TASK ITEM. Restate the whole of the data verbatim, omitting nothing.

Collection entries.
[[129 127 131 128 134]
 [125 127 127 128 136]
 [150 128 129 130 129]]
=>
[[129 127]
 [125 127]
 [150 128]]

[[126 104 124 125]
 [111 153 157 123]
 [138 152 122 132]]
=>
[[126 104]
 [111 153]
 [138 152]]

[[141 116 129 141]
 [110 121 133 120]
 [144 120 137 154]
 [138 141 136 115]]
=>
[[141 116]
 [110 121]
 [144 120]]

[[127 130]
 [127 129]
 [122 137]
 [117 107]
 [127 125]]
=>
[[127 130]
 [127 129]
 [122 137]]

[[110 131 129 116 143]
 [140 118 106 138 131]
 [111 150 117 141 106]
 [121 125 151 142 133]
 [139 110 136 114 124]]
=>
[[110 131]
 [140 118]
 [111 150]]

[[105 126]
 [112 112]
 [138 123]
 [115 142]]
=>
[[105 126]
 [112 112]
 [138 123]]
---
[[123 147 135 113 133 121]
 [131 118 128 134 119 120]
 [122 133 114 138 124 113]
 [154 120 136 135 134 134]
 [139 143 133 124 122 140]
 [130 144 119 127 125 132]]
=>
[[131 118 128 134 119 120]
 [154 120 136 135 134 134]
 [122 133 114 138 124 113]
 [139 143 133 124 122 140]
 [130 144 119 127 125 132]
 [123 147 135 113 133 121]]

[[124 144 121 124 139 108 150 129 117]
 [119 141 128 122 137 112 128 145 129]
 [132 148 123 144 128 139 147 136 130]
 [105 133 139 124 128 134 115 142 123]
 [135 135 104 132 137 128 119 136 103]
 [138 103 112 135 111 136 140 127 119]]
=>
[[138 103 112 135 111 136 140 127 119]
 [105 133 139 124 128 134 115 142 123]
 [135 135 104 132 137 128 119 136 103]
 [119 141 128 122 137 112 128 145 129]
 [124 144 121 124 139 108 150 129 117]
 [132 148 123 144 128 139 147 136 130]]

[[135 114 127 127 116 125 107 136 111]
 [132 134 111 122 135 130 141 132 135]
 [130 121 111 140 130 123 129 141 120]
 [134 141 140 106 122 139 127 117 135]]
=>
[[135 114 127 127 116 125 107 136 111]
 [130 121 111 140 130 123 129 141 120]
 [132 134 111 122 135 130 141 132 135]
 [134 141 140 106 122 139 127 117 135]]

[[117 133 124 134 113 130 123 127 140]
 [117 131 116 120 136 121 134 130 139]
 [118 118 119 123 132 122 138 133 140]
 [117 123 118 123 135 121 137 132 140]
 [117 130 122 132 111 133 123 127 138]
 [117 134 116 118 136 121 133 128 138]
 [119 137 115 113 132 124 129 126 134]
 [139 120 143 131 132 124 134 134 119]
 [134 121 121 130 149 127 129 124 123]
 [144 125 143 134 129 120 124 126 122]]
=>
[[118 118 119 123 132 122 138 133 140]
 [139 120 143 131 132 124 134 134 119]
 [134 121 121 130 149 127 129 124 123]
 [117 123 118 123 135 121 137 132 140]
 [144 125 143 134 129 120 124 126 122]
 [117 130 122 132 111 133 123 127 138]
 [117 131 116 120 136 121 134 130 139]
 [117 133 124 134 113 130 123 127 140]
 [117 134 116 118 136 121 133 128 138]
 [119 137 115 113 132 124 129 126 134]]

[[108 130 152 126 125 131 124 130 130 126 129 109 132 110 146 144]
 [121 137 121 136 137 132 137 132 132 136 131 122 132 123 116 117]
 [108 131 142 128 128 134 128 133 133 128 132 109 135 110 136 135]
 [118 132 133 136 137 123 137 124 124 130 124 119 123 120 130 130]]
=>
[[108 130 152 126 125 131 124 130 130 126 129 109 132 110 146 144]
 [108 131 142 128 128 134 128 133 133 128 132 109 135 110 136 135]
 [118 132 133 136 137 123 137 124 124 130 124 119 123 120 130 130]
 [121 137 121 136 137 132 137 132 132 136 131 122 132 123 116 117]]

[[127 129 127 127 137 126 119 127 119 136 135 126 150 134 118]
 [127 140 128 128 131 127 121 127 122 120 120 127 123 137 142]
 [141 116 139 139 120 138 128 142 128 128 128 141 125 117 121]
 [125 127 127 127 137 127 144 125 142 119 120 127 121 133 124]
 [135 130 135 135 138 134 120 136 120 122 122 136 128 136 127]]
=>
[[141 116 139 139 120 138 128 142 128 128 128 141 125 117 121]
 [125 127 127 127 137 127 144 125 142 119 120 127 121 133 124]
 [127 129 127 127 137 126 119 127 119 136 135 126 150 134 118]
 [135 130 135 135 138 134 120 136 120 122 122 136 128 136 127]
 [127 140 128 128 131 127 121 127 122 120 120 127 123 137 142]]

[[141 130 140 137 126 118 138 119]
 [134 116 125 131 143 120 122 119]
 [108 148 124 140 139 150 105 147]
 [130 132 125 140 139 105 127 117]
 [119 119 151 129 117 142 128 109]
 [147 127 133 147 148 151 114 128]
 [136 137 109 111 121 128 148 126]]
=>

WRITTEN SOLUTION.
[[129 127 131 128 134]
 [125 127 127 128 136]
 [150 128 129 130 129]]
=>
[[129 127]
 [125 127]
 [150 128]]

[[126 104 124 125]
 [111 153 157 123]
 [138 152 122 132]]
=>
[[126 104]
 [111 153]
 [138 152]]

[[141 116 129 141]
 [110 121 133 120]
 [144 120 137 154]
 [138 141 136 115]]
=>
[[141 116]
 [110 121]
 [144 120]]

[[127 130]
 [127 129]
 [122 137]
 [117 107]
 [127 125]]
=>
[[127 130]
 [127 129]
 [122 137]]

[[110 131 129 116 143]
 [140 118 106 138 131]
 [111 150 117 141 106]
 [121 125 151 142 133]
 [139 110 136 114 124]]
=>
[[110 131]
 [140 118]
 [111 150]]

[[105 126]
 [112 112]
 [138 123]
 [115 142]]
=>
[[105 126]
 [112 112]
 [138 123]]
---
[[123 147 135 113 133 121]
 [131 118 128 134 119 120]
 [122 133 114 138 124 113]
 [154 120 136 135 134 134]
 [139 143 133 124 122 140]
 [130 144 119 127 125 132]]
=>
[[131 118 128 134 119 120]
 [154 120 136 135 134 134]
 [122 133 114 138 124 113]
 [139 143 133 124 122 140]
 [130 144 119 127 125 132]
 [123 147 135 113 133 121]]

[[124 144 121 124 139 108 150 129 117]
 [119 141 128 122 137 112 128 145 129]
 [132 148 123 144 128 139 147 136 130]
 [105 133 139 124 128 134 115 142 123]
 [135 135 104 132 137 128 119 136 103]
 [138 103 112 135 111 136 140 127 119]]
=>
[[138 103 112 135 111 136 140 127 119]
 [105 133 139 124 128 134 115 142 123]
 [135 135 104 132 137 128 119 136 103]
 [119 141 128 122 137 112 128 145 129]
 [124 144 121 124 139 108 150 129 117]
 [132 148 123 144 128 139 147 136 130]]

[[135 114 127 127 116 125 107 136 111]
 [132 134 111 122 135 130 141 132 135]
 [130 121 111 140 130 123 129 141 120]
 [134 141 140 106 122 139 127 117 135]]
=>
[[135 114 127 127 116 125 107 136 111]
 [130 121 111 140 130 123 129 141 120]
 [132 134 111 122 135 130 141 132 135]
 [134 141 140 106 122 139 127 117 135]]

[[117 133 124 134 113 130 123 127 140]
 [117 131 116 120 136 121 134 130 139]
 [118 118 119 123 132 122 138 133 140]
 [117 123 118 123 135 121 137 132 140]
 [117 130 122 132 111 133 123 127 138]
 [117 134 116 118 136 121 133 128 138]
 [119 137 115 113 132 124 129 126 134]
 [139 120 143 131 132 124 134 134 119]
 [134 121 121 130 149 127 129 124 123]
 [144 125 143 134 129 120 124 126 122]]
=>
[[118 118 119 123 132 122 138 133 140]
 [139 120 143 131 132 124 134 134 119]
 [134 121 121 130 149 127 129 124 123]
 [117 123 118 123 135 121 137 132 140]
 [144 125 143 134 129 120 124 126 122]
 [117 130 122 132 111 133 123 127 138]
 [117 131 116 120 136 121 134 130 139]
 [117 133 124 134 113 130 123 127 140]
 [117 134 116 118 136 121 133 128 138]
 [119 137 115 113 132 124 129 126 134]]

[[108 130 152 126 125 131 124 130 130 126 129 109 132 110 146 144]
 [121 137 121 136 137 132 137 132 132 136 131 122 132 123 116 117]
 [108 131 142 128 128 134 128 133 133 128 132 109 135 110 136 135]
 [118 132 133 136 137 123 137 124 124 130 124 119 123 120 130 130]]
=>
[[108 130 152 126 125 131 124 130 130 126 129 109 132 110 146 144]
 [108 131 142 128 128 134 128 133 133 128 132 109 135 110 136 135]
 [118 132 133 136 137 123 137 124 124 130 124 119 123 120 130 130]
 [121 137 121 136 137 132 137 132 132 136 131 122 132 123 116 117]]

[[127 129 127 127 137 126 119 127 119 136 135 126 150 134 118]
 [127 140 128 128 131 127 121 127 122 120 120 127 123 137 142]
 [141 116 139 139 120 138 128 142 128 128 128 141 125 117 121]
 [125 127 127 127 137 127 144 125 142 119 120 127 121 133 124]
 [135 130 135 135 138 134 120 136 120 122 122 136 128 136 127]]
=>
[[141 116 139 139 120 138 128 142 128 128 128 141 125 117 121]
 [125 127 127 127 137 127 144 125 142 119 120 127 121 133 124]
 [127 129 127 127 137 126 119 127 119 136 135 126 150 134 118]
 [135 130 135 135 138 134 120 136 120 122 122 136 128 136 127]
 [127 140 128 128 131 127 121 127 122 120 120 127 123 137 142]]

[[141 130 140 137 126 118 138 119]
 [134 116 125 131 143 120 122 119]
 [108 148 124 140 139 150 105 147]
 [130 132 125 140 139 105 127 117]
 [119 119 151 129 117 142 128 109]
 [147 127 133 147 148 151 114 128]
 [136 137 109 111 121 128 148 126]]
=>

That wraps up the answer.